Your objective. Every line of the data must be set down exactly as shown.

Data for review.
>>>>

The rows below come in pairs that one turn or mirror swaps. Which row does each named row swap with?
The rows were stretched afterwards, more along some directions than others.
K_894: [ 20 -44 -30  -7  54  14 -20  49 -45  10  36  47 -25   9  32  10  35]
K_655: [-26   8  -8 -24  -9   2  30  -2  32 -20 -34 -45  52   6  32 -14  20]
K_35: [ 25 -20 -10 -31 -32  27  40  11  10  -5  16  13 -25 -13   4   4 -14]
K_440: [ 16 -39   4 -14 -39  22  23   6  13  -2   3  22 -11   0   4 -10   3]
K_723: [ -5 -23  18  20  59  13 -28  -2   6   5 -22 -35  27   4  29 -54  42]
K_408: [-10 -24  31  32  56   9 -51  19  -6  22 -15   7  42 -13  30 -64  34]
K_64: [ 54  36  -8  15 -30   5  -2   0  -9  -7 -11  23 -17 -11 -18   3 -47]
K_971: [ 25   7  25  31  23 -15 -53   8 -27  62  -9  48  30 -38 -14 -42   0]
K_453: [ 30  10 -22  -5 -25  -4  17  29 -20 -28   1  19 -35   5  16  24 -22]
K_253: [-19  13  38 -26 -49   2 -16 -24  12  10 -29 -32  50  12 -24 -43 -42]
K_492: [ 20 -49 -30  -4  51  13 -19  55 -45  11  36  48 -12   6  35  12  36]
K_970: [-23 -38  22  -9 -20  21 -20  -2   9 -28  -4  14  26  22  20  -8   3]
K_763: [  3  -6  17  16  34   4 -27 -18  -1   9 -12 -34   7  20  -4 -45  19]
K_364: [-17 -15  10   6   4   2 -40 -30  -2  38  11  24  16  -3 -35 -24 -14]
K_308: [ 26   4 -37 -26 -12   8  44  19   3 -14  37  10 -28 -11   9  34 -12]
K_238: [ 39  26 -11   9   6 -18 -15 -10 -21  47   6  35 -19 -24 -37  -9 -29]
K_242: [-23  19  -1 -37 -40   0  17  -8  16 -11 -25 -35  50  16   3  -9 -10]
K_742: [ 58  30  -8  15 -22   8   4   4 -15  -5  -4  18 -18 -11 -18   5 -49]
K_609: [ 15   9 -40 -22  16   0  38  29   7  -7  40   3 -31  -5   6  43  -5]
K_579: [-30  13 -14 -31 -23   6  31  -1  29 -22 -30 -50  45  20  22 -12  17]
K_807: [-16 -22  36  28  58   2 -55  22  -3  31 -19  17  55 -19  26 -61  40]
K_9: [  9 -35  14 -18 -55  24  18   5  15  -1  -6  29   3   2   2 -15  -2]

<<<<

Reply to the exercise.
The rows below come in pairs that one turn or mirror swaps. Which row does each named row swap with?
The rows were stretched afterwards, more along some directions than others.
K_894: [ 20 -44 -30  -7  54  14 -20  49 -45  10  36  47 -25   9  32  10  35]
K_655: [-26   8  -8 -24  -9   2  30  -2  32 -20 -34 -45  52   6  32 -14  20]
K_35: [ 25 -20 -10 -31 -32  27  40  11  10  -5  16  13 -25 -13   4   4 -14]
K_440: [ 16 -39   4 -14 -39  22  23   6  13  -2   3  22 -11   0   4 -10   3]
K_723: [ -5 -23  18  20  59  13 -28  -2   6   5 -22 -35  27   4  29 -54  42]
K_408: [-10 -24  31  32  56   9 -51  19  -6  22 -15   7  42 -13  30 -64  34]
K_64: [ 54  36  -8  15 -30   5  -2   0  -9  -7 -11  23 -17 -11 -18   3 -47]
K_971: [ 25   7  25  31  23 -15 -53   8 -27  62  -9  48  30 -38 -14 -42   0]
K_453: [ 30  10 -22  -5 -25  -4  17  29 -20 -28   1  19 -35   5  16  24 -22]
K_253: [-19  13  38 -26 -49   2 -16 -24  12  10 -29 -32  50  12 -24 -43 -42]
K_492: [ 20 -49 -30  -4  51  13 -19  55 -45  11  36  48 -12   6  35  12  36]
K_970: [-23 -38  22  -9 -20  21 -20  -2   9 -28  -4  14  26  22  20  -8   3]
K_763: [  3  -6  17  16  34   4 -27 -18  -1   9 -12 -34   7  20  -4 -45  19]
K_364: [-17 -15  10   6   4   2 -40 -30  -2  38  11  24  16  -3 -35 -24 -14]
K_308: [ 26   4 -37 -26 -12   8  44  19   3 -14  37  10 -28 -11   9  34 -12]
K_238: [ 39  26 -11   9   6 -18 -15 -10 -21  47   6  35 -19 -24 -37  -9 -29]
K_242: [-23  19  -1 -37 -40   0  17  -8  16 -11 -25 -35  50  16   3  -9 -10]
K_742: [ 58  30  -8  15 -22   8   4   4 -15  -5  -4  18 -18 -11 -18   5 -49]
K_609: [ 15   9 -40 -22  16   0  38  29   7  -7  40   3 -31  -5   6  43  -5]
K_579: [-30  13 -14 -31 -23   6  31  -1  29 -22 -30 -50  45  20  22 -12  17]
K_807: [-16 -22  36  28  58   2 -55  22  -3  31 -19  17  55 -19  26 -61  40]
K_9: [  9 -35  14 -18 -55  24  18   5  15  -1  -6  29   3   2   2 -15  -2]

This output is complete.